DATA TO PROCESS:
##########

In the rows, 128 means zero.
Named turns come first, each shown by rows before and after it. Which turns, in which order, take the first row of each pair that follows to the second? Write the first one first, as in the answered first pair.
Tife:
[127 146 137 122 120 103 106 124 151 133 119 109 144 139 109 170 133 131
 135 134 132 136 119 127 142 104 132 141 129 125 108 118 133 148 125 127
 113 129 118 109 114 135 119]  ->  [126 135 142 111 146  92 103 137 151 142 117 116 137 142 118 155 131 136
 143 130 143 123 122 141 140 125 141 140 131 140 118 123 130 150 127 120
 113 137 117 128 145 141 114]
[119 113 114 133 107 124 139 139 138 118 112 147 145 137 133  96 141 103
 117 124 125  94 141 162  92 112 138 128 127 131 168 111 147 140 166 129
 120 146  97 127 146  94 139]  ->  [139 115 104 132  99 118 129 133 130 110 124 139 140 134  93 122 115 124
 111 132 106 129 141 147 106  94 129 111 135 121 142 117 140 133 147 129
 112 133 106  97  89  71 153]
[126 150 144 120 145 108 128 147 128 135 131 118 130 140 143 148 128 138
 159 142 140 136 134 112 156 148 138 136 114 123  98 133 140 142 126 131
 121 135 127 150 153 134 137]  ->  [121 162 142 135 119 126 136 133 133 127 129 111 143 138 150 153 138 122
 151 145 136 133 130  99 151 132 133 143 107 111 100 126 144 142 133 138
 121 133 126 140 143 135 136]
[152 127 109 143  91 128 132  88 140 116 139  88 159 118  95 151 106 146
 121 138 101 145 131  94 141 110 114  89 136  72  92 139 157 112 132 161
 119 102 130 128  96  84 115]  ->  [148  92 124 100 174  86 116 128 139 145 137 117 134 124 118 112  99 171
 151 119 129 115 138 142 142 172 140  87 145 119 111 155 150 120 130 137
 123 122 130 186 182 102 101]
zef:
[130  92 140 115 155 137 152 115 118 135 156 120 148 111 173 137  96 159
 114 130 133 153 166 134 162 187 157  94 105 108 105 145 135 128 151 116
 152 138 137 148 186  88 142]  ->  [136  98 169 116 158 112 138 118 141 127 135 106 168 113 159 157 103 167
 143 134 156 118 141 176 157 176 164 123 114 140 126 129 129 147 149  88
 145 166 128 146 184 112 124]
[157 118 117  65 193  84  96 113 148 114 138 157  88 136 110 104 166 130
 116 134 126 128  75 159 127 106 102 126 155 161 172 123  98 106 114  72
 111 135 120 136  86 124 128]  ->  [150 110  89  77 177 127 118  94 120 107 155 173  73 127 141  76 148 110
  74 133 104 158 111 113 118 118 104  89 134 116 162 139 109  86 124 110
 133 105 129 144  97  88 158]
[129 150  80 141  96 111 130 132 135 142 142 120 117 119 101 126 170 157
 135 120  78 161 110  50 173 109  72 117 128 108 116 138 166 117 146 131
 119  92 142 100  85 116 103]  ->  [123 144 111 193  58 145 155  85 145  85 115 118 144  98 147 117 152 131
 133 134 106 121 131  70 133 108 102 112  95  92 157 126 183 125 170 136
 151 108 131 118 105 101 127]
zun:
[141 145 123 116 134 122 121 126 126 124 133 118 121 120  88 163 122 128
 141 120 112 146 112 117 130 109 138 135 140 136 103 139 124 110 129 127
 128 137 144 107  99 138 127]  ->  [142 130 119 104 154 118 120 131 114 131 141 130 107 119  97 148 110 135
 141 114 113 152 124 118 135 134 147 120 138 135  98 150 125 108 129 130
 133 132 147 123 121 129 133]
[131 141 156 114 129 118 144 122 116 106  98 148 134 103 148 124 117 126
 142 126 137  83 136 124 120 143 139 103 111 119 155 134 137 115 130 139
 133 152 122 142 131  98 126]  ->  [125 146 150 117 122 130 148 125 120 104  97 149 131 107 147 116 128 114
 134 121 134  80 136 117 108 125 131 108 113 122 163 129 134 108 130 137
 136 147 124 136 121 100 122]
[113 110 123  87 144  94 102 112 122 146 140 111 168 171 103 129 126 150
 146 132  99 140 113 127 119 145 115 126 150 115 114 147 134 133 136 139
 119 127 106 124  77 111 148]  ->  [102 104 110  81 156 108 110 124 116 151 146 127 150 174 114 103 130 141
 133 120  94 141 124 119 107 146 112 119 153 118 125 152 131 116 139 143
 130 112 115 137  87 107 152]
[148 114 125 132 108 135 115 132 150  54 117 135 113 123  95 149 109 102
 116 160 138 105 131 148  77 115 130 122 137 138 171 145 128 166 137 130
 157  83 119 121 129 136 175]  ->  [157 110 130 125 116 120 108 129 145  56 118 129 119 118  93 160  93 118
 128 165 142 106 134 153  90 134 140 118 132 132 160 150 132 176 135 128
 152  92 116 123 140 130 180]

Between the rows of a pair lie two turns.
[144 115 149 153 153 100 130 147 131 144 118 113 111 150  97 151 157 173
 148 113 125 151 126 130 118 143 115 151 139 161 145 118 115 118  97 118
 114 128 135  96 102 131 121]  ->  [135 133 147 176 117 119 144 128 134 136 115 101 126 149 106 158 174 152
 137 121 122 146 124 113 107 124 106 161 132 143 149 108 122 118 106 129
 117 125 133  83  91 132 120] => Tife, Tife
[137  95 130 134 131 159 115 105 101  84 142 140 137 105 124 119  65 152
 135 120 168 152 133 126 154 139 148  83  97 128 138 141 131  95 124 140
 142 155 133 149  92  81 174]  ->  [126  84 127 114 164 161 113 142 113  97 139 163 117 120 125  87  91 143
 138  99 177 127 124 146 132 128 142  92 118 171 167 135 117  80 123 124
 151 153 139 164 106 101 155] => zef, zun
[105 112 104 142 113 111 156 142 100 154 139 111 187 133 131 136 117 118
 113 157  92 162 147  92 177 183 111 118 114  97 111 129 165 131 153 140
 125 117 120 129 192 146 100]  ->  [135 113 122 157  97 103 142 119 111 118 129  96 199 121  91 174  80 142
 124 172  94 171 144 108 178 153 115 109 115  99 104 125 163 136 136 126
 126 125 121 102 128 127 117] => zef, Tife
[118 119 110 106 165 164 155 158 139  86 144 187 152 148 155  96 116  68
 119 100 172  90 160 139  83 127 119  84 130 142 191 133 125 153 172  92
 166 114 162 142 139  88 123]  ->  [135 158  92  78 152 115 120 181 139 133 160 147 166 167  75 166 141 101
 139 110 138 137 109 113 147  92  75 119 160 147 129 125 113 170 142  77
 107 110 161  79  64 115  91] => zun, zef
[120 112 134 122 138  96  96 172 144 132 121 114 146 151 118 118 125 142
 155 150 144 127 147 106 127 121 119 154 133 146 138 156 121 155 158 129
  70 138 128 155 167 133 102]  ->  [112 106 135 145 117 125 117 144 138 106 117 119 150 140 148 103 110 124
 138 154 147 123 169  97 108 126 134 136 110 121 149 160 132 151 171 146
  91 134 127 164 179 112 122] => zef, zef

##########

WHAT TO WORK ON:
Take each line of the listing above and set it down again exactly.

SOLVED PROBLEM:
In the rows, 128 means zero.
Named turns come first, each shown by rows before and after it. Which turns, in which order, take the first row of each pair that follows to the second? Write the first one first, as in the answered first pair.
Tife:
[127 146 137 122 120 103 106 124 151 133 119 109 144 139 109 170 133 131
 135 134 132 136 119 127 142 104 132 141 129 125 108 118 133 148 125 127
 113 129 118 109 114 135 119]  ->  [126 135 142 111 146  92 103 137 151 142 117 116 137 142 118 155 131 136
 143 130 143 123 122 141 140 125 141 140 131 140 118 123 130 150 127 120
 113 137 117 128 145 141 114]
[119 113 114 133 107 124 139 139 138 118 112 147 145 137 133  96 141 103
 117 124 125  94 141 162  92 112 138 128 127 131 168 111 147 140 166 129
 120 146  97 127 146  94 139]  ->  [139 115 104 132  99 118 129 133 130 110 124 139 140 134  93 122 115 124
 111 132 106 129 141 147 106  94 129 111 135 121 142 117 140 133 147 129
 112 133 106  97  89  71 153]
[126 150 144 120 145 108 128 147 128 135 131 118 130 140 143 148 128 138
 159 142 140 136 134 112 156 148 138 136 114 123  98 133 140 142 126 131
 121 135 127 150 153 134 137]  ->  [121 162 142 135 119 126 136 133 133 127 129 111 143 138 150 153 138 122
 151 145 136 133 130  99 151 132 133 143 107 111 100 126 144 142 133 138
 121 133 126 140 143 135 136]
[152 127 109 143  91 128 132  88 140 116 139  88 159 118  95 151 106 146
 121 138 101 145 131  94 141 110 114  89 136  72  92 139 157 112 132 161
 119 102 130 128  96  84 115]  ->  [148  92 124 100 174  86 116 128 139 145 137 117 134 124 118 112  99 171
 151 119 129 115 138 142 142 172 140  87 145 119 111 155 150 120 130 137
 123 122 130 186 182 102 101]
zef:
[130  92 140 115 155 137 152 115 118 135 156 120 148 111 173 137  96 159
 114 130 133 153 166 134 162 187 157  94 105 108 105 145 135 128 151 116
 152 138 137 148 186  88 142]  ->  [136  98 169 116 158 112 138 118 141 127 135 106 168 113 159 157 103 167
 143 134 156 118 141 176 157 176 164 123 114 140 126 129 129 147 149  88
 145 166 128 146 184 112 124]
[157 118 117  65 193  84  96 113 148 114 138 157  88 136 110 104 166 130
 116 134 126 128  75 159 127 106 102 126 155 161 172 123  98 106 114  72
 111 135 120 136  86 124 128]  ->  [150 110  89  77 177 127 118  94 120 107 155 173  73 127 141  76 148 110
  74 133 104 158 111 113 118 118 104  89 134 116 162 139 109  86 124 110
 133 105 129 144  97  88 158]
[129 150  80 141  96 111 130 132 135 142 142 120 117 119 101 126 170 157
 135 120  78 161 110  50 173 109  72 117 128 108 116 138 166 117 146 131
 119  92 142 100  85 116 103]  ->  [123 144 111 193  58 145 155  85 145  85 115 118 144  98 147 117 152 131
 133 134 106 121 131  70 133 108 102 112  95  92 157 126 183 125 170 136
 151 108 131 118 105 101 127]
zun:
[141 145 123 116 134 122 121 126 126 124 133 118 121 120  88 163 122 128
 141 120 112 146 112 117 130 109 138 135 140 136 103 139 124 110 129 127
 128 137 144 107  99 138 127]  ->  [142 130 119 104 154 118 120 131 114 131 141 130 107 119  97 148 110 135
 141 114 113 152 124 118 135 134 147 120 138 135  98 150 125 108 129 130
 133 132 147 123 121 129 133]
[131 141 156 114 129 118 144 122 116 106  98 148 134 103 148 124 117 126
 142 126 137  83 136 124 120 143 139 103 111 119 155 134 137 115 130 139
 133 152 122 142 131  98 126]  ->  [125 146 150 117 122 130 148 125 120 104  97 149 131 107 147 116 128 114
 134 121 134  80 136 117 108 125 131 108 113 122 163 129 134 108 130 137
 136 147 124 136 121 100 122]
[113 110 123  87 144  94 102 112 122 146 140 111 168 171 103 129 126 150
 146 132  99 140 113 127 119 145 115 126 150 115 114 147 134 133 136 139
 119 127 106 124  77 111 148]  ->  [102 104 110  81 156 108 110 124 116 151 146 127 150 174 114 103 130 141
 133 120  94 141 124 119 107 146 112 119 153 118 125 152 131 116 139 143
 130 112 115 137  87 107 152]
[148 114 125 132 108 135 115 132 150  54 117 135 113 123  95 149 109 102
 116 160 138 105 131 148  77 115 130 122 137 138 171 145 128 166 137 130
 157  83 119 121 129 136 175]  ->  [157 110 130 125 116 120 108 129 145  56 118 129 119 118  93 160  93 118
 128 165 142 106 134 153  90 134 140 118 132 132 160 150 132 176 135 128
 152  92 116 123 140 130 180]

Between the rows of a pair lie two turns.
[144 115 149 153 153 100 130 147 131 144 118 113 111 150  97 151 157 173
 148 113 125 151 126 130 118 143 115 151 139 161 145 118 115 118  97 118
 114 128 135  96 102 131 121]  ->  [135 133 147 176 117 119 144 128 134 136 115 101 126 149 106 158 174 152
 137 121 122 146 124 113 107 124 106 161 132 143 149 108 122 118 106 129
 117 125 133  83  91 132 120] => Tife, Tife
[137  95 130 134 131 159 115 105 101  84 142 140 137 105 124 119  65 152
 135 120 168 152 133 126 154 139 148  83  97 128 138 141 131  95 124 140
 142 155 133 149  92  81 174]  ->  [126  84 127 114 164 161 113 142 113  97 139 163 117 120 125  87  91 143
 138  99 177 127 124 146 132 128 142  92 118 171 167 135 117  80 123 124
 151 153 139 164 106 101 155] => zef, zun
[105 112 104 142 113 111 156 142 100 154 139 111 187 133 131 136 117 118
 113 157  92 162 147  92 177 183 111 118 114  97 111 129 165 131 153 140
 125 117 120 129 192 146 100]  ->  [135 113 122 157  97 103 142 119 111 118 129  96 199 121  91 174  80 142
 124 172  94 171 144 108 178 153 115 109 115  99 104 125 163 136 136 126
 126 125 121 102 128 127 117] => zef, Tife
[118 119 110 106 165 164 155 158 139  86 144 187 152 148 155  96 116  68
 119 100 172  90 160 139  83 127 119  84 130 142 191 133 125 153 172  92
 166 114 162 142 139  88 123]  ->  [135 158  92  78 152 115 120 181 139 133 160 147 166 167  75 166 141 101
 139 110 138 137 109 113 147  92  75 119 160 147 129 125 113 170 142  77
 107 110 161  79  64 115  91] => zun, zef
[120 112 134 122 138  96  96 172 144 132 121 114 146 151 118 118 125 142
 155 150 144 127 147 106 127 121 119 154 133 146 138 156 121 155 158 129
  70 138 128 155 167 133 102]  ->  [112 106 135 145 117 125 117 144 138 106 117 119 150 140 148 103 110 124
 138 154 147 123 169  97 108 126 134 136 110 121 149 160 132 151 171 146
  91 134 127 164 179 112 122] => zef, zef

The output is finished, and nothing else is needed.